From first line to last, output the records below exactly.

****

Below is a small trained network, with its code and all its weights. Each question gives an input and a class and asks what happens when units are switched off, that is, made to give their printed mean instead of their output.

import numpy as np


def w(rows, s, z=0):
    codes = np.array(rows[::2]) - 128.0
    scale = np.full(codes.shape[1], s)
    scale[-1] = z or s
    return codes * scale


def f(y):
    return y / 2 * (1 + np.tanh(0.7978845608 * (y + 0.044715 * y**3)))


def log_softmax(a):
    a = a - a.max(-1, keepdims=True)
    return a - np.log(np.exp(a).sum(-1, keepdims=True))


def net(x, mask):
    res = np.array(x, float).reshape(1, 6) / 4 @ E
    y = f(res @ A[0][:, :-1].T + A[0][:, -1])
    res = res + np.where(mask, y, B[0][:, -1]) @ B[0][:, :-1]
    return log_softmax(res[-1] @ U[:, :-1].T + U[:, -1])


A, B = {}, {}
E = w([
[97,118,141,54,151,185,137,81,59],'x0',
[67,83,140,90,70,197,91,201,187],'x1',
[166,151,255,125,117,82,104,126,115],'x2',
[100,170,130,46,36,71,124,208,99],'x3',
[122,79,159,94,73,81,194,69,139],'x4',
[34,208,112,108,158,85,208,135,133],'x5',
],0.0086)
A[0] = w([
[145,71,188,64,96,150,105,76,116,153],'N0',
[104,186,113,107,131,38,204,102,103,175],'N1',
[223,102,156,232,250,143,120,19,149,188],'N2',
[130,46,209,59,34,151,143,112,117,158],'N3',
[225,33,54,217,125,129,36,107,183,128],'N4',
[128,183,111,98,102,62,162,139,113,139],'N5',
[63,119,31,89,174,250,110,155,117,143],'N6',
[152,183,145,119,109,82,76,192,93,183],'N7',
[68,166,67,118,106,65,232,136,186,119],'N8',
[186,186,153,92,111,62,75,138,2,79],'N9',
[106,127,122,169,212,186,150,73,131,238],'N10',
[122,126,175,111,68,127,58,205,199,206],'N11',
[103,153,139,157,80,119,84,234,181,141],'N12',
[115,138,148,144,107,144,53,233,212,139],'N13',
[98,176,197,127,205,112,166,67,85,101],'N14',
[108,101,90,125,153,184,142,117,129,3],'N15',
[129,51,182,59,66,148,124,81,132,146],'N16',
],0.0072,0.0026)
B[0] = w([
[158,91,146,128,86,96,57,114,102,185],'N0',
[91,179,107,115,137,62,209,76,141,208],'N1',
[230,97,154,254,186,126,88,20,96,255],'N2',
[142,62,149,55,46,84,60,121,128,213],'N3',
[175,59,57,193,35,219,220,152,108,237],'N4',
[113,169,111,132,93,96,210,141,119,178],'N5',
[71,109,37,65,205,224,75,165,72,219],'N6',
[173,195,162,124,141,136,169,209,132,183],'N7',
[39,91,98,129,104,108,216,75,178,206],'N8',
[205,216,133,89,124,98,170,191,64,189],'N9',
[137,122,120,137,204,144,57,73,87,200],'N10',
[123,92,196,123,98,161,129,224,196,220],'N11',
[84,131,187,144,161,166,150,186,213,204],'N12',
[122,107,178,148,156,221,127,202,193,212],'N13',
[127,186,186,84,202,65,84,88,140,181],'N14',
[139,158,98,133,150,145,123,130,92,145],'N15',
[137,47,139,74,65,77,44,111,83,194],'N16',
],0.0073,0.0091)
U = w([
[28,137,84,109,94,62,208,80,179,143],'0',
[146,68,162,61,28,88,52,132,107,213],'1',
[149,152,196,173,216,81,73,54,113,49],'2',
[100,114,189,144,117,175,126,212,242,158],'3',
[170,226,145,95,119,78,167,177,81,53],'4',
[66,118,13,66,183,206,86,150,84,248],'5',
[191,83,92,255,121,165,128,96,108,33],'6',
],0.0086,0.0012)

Each question gives the input, the list of numbers given to net, and the class t.
The units are the neurons (one row each of A and B). Each row of codes is followed by its name. A weight is (code - 128) times the scale printed after its matrix; where a second scale follows, it is the last column's (A, B and U).
mask holds one flag per neuron, in row order. A switched-off neuron (its flag False) gives its mean, the last column of its row in B, instead of its output. The means were averaged over made-up inputs and are rounded, as every weight is.
A unit's drop is (log p(t) with every unit on - log p(t) with that unit switched off) / (log p(t) with every unit on - log p(t) with every unit switched off).
The circuit of an input: a set's keep is (log p(t) with only the set's units on - log p(t) with every unit switched off) / (log p(t) with every unit on - log p(t) with every unit switched off). Starting from the 12 units with the biggest drops (on a tie, the unit counted first), units are removed one at a time, each time the one whose removal leaves the highest keep (on an exact tie, the one counted first), for as long as the keep stays at least 0.8.
units of the circuit, in order: the units of the circuit, biggest drop first
unit that matters most: the unit with the biggest drop
top k neurons: the k neurons with the biggest drops, biggest first
drop of u: that unit's drop, to one decimal
input [1,2,0,-5,6,4], class 2: units of the circuit, in order -> N4, N10
input [4,0,4,-5,8,6], class 2: unit that matters most -> N14
input [-5,-4,8,4,-7,-8], class 3: top 3 neurons -> N11, N13, N12
input [2,-3,1,0,5,1], class 0: units of the circuit, in order -> N2, N1
input [1,6,-7,5,-1,-8], class 3: top 3 neurons -> N11, N13, N12
input [-6,-2,4,7,2,-4], class 3: units of the circuit, in order -> N11, N12
input [-6,2,-5,5,6,-5], class 3: units of the circuit, in order -> N12, N11
input [-5,-5,3,-1,7,0], class 2: units of the circuit, in order -> N2, N4
input [3,-6,-4,7,-5,6], class 0: top 2 neurons -> N8, N1
input [6,5,7,7,-7,5], class 3: top 3 neurons -> N11, N12, N13
input [6,-8,0,2,4,-4], class 2: top 3 neurons -> N2, N4, N14
input [4,-3,6,5,-5,-5], class 4: top 2 neurons -> N9, N7
input [2,4,5,6,-5,-8], class 3: top 4 neurons -> N13, N11, N12, N7
input [-7,4,-1,-7,-3,6], class 6: unit that matters most -> N2
input [7,0,-3,-5,7,-5], class 1: top 2 neurons -> N16, N3
input [8,-6,-3,-2,0,5], class 2: drop of N14 -> 0.3
input [1,6,-6,7,-7,-1], class 3: drop of N12 -> 0.9
input [-1,-6,-6,3,2,1], class 0: drop of N11 -> 0.0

****

_Answer for this exercise_:
Below is a small trained network, with its code and all its weights. Each question gives an input and a class and asks what happens when units are switched off, that is, made to give their printed mean instead of their output.

import numpy as np


def w(rows, s, z=0):
    codes = np.array(rows[::2]) - 128.0
    scale = np.full(codes.shape[1], s)
    scale[-1] = z or s
    return codes * scale


def f(y):
    return y / 2 * (1 + np.tanh(0.7978845608 * (y + 0.044715 * y**3)))


def log_softmax(a):
    a = a - a.max(-1, keepdims=True)
    return a - np.log(np.exp(a).sum(-1, keepdims=True))


def net(x, mask):
    res = np.array(x, float).reshape(1, 6) / 4 @ E
    y = f(res @ A[0][:, :-1].T + A[0][:, -1])
    res = res + np.where(mask, y, B[0][:, -1]) @ B[0][:, :-1]
    return log_softmax(res[-1] @ U[:, :-1].T + U[:, -1])


A, B = {}, {}
E = w([
[97,118,141,54,151,185,137,81,59],'x0',
[67,83,140,90,70,197,91,201,187],'x1',
[166,151,255,125,117,82,104,126,115],'x2',
[100,170,130,46,36,71,124,208,99],'x3',
[122,79,159,94,73,81,194,69,139],'x4',
[34,208,112,108,158,85,208,135,133],'x5',
],0.0086)
A[0] = w([
[145,71,188,64,96,150,105,76,116,153],'N0',
[104,186,113,107,131,38,204,102,103,175],'N1',
[223,102,156,232,250,143,120,19,149,188],'N2',
[130,46,209,59,34,151,143,112,117,158],'N3',
[225,33,54,217,125,129,36,107,183,128],'N4',
[128,183,111,98,102,62,162,139,113,139],'N5',
[63,119,31,89,174,250,110,155,117,143],'N6',
[152,183,145,119,109,82,76,192,93,183],'N7',
[68,166,67,118,106,65,232,136,186,119],'N8',
[186,186,153,92,111,62,75,138,2,79],'N9',
[106,127,122,169,212,186,150,73,131,238],'N10',
[122,126,175,111,68,127,58,205,199,206],'N11',
[103,153,139,157,80,119,84,234,181,141],'N12',
[115,138,148,144,107,144,53,233,212,139],'N13',
[98,176,197,127,205,112,166,67,85,101],'N14',
[108,101,90,125,153,184,142,117,129,3],'N15',
[129,51,182,59,66,148,124,81,132,146],'N16',
],0.0072,0.0026)
B[0] = w([
[158,91,146,128,86,96,57,114,102,185],'N0',
[91,179,107,115,137,62,209,76,141,208],'N1',
[230,97,154,254,186,126,88,20,96,255],'N2',
[142,62,149,55,46,84,60,121,128,213],'N3',
[175,59,57,193,35,219,220,152,108,237],'N4',
[113,169,111,132,93,96,210,141,119,178],'N5',
[71,109,37,65,205,224,75,165,72,219],'N6',
[173,195,162,124,141,136,169,209,132,183],'N7',
[39,91,98,129,104,108,216,75,178,206],'N8',
[205,216,133,89,124,98,170,191,64,189],'N9',
[137,122,120,137,204,144,57,73,87,200],'N10',
[123,92,196,123,98,161,129,224,196,220],'N11',
[84,131,187,144,161,166,150,186,213,204],'N12',
[122,107,178,148,156,221,127,202,193,212],'N13',
[127,186,186,84,202,65,84,88,140,181],'N14',
[139,158,98,133,150,145,123,130,92,145],'N15',
[137,47,139,74,65,77,44,111,83,194],'N16',
],0.0073,0.0091)
U = w([
[28,137,84,109,94,62,208,80,179,143],'0',
[146,68,162,61,28,88,52,132,107,213],'1',
[149,152,196,173,216,81,73,54,113,49],'2',
[100,114,189,144,117,175,126,212,242,158],'3',
[170,226,145,95,119,78,167,177,81,53],'4',
[66,118,13,66,183,206,86,150,84,248],'5',
[191,83,92,255,121,165,128,96,108,33],'6',
],0.0086,0.0012)

Each question gives the input, the list of numbers given to net, and the class t.
The units are the neurons (one row each of A and B). Each row of codes is followed by its name. A weight is (code - 128) times the scale printed after its matrix; where a second scale follows, it is the last column's (A, B and U).
mask holds one flag per neuron, in row order. A switched-off neuron (its flag False) gives its mean, the last column of its row in B, instead of its output. The means were averaged over made-up inputs and are rounded, as every weight is.
A unit's drop is (log p(t) with every unit on - log p(t) with that unit switched off) / (log p(t) with every unit on - log p(t) with every unit switched off).
The circuit of an input: a set's keep is (log p(t) with only the set's units on - log p(t) with every unit switched off) / (log p(t) with every unit on - log p(t) with every unit switched off). Starting from the 12 units with the biggest drops (on a tie, the unit counted first), units are removed one at a time, each time the one whose removal leaves the highest keep (on an exact tie, the one counted first), for as long as the keep stays at least 0.8.
units of the circuit, in order: the units of the circuit, biggest drop first
unit that matters most: the unit with the biggest drop
top k neurons: the k neurons with the biggest drops, biggest first
drop of u: that unit's drop, to one decimal
input [1,2,0,-5,6,4], class 2: units of the circuit, in order -> N4, N10
input [4,0,4,-5,8,6], class 2: unit that matters most -> N14
input [-5,-4,8,4,-7,-8], class 3: top 3 neurons -> N11, N13, N12
input [2,-3,1,0,5,1], class 0: units of the circuit, in order -> N2, N1
input [1,6,-7,5,-1,-8], class 3: top 3 neurons -> N11, N13, N12
input [-6,-2,4,7,2,-4], class 3: units of the circuit, in order -> N11, N12
input [-6,2,-5,5,6,-5], class 3: units of the circuit, in order -> N12, N11
input [-5,-5,3,-1,7,0], class 2: units of the circuit, in order -> N2, N4
input [3,-6,-4,7,-5,6], class 0: top 2 neurons -> N8, N1
input [6,5,7,7,-7,5], class 3: top 3 neurons -> N11, N12, N13
input [6,-8,0,2,4,-4], class 2: top 3 neurons -> N2, N4, N14
input [4,-3,6,5,-5,-5], class 4: top 2 neurons -> N9, N7
input [2,4,5,6,-5,-8], class 3: top 4 neurons -> N13, N11, N12, N7
input [-7,4,-1,-7,-3,6], class 6: unit that matters most -> N2
input [7,0,-3,-5,7,-5], class 1: top 2 neurons -> N16, N3
input [8,-6,-3,-2,0,5], class 2: drop of N14 -> 0.3
input [1,6,-6,7,-7,-1], class 3: drop of N12 -> 0.9
input [-1,-6,-6,3,2,1], class 0: drop of N11 -> 0.0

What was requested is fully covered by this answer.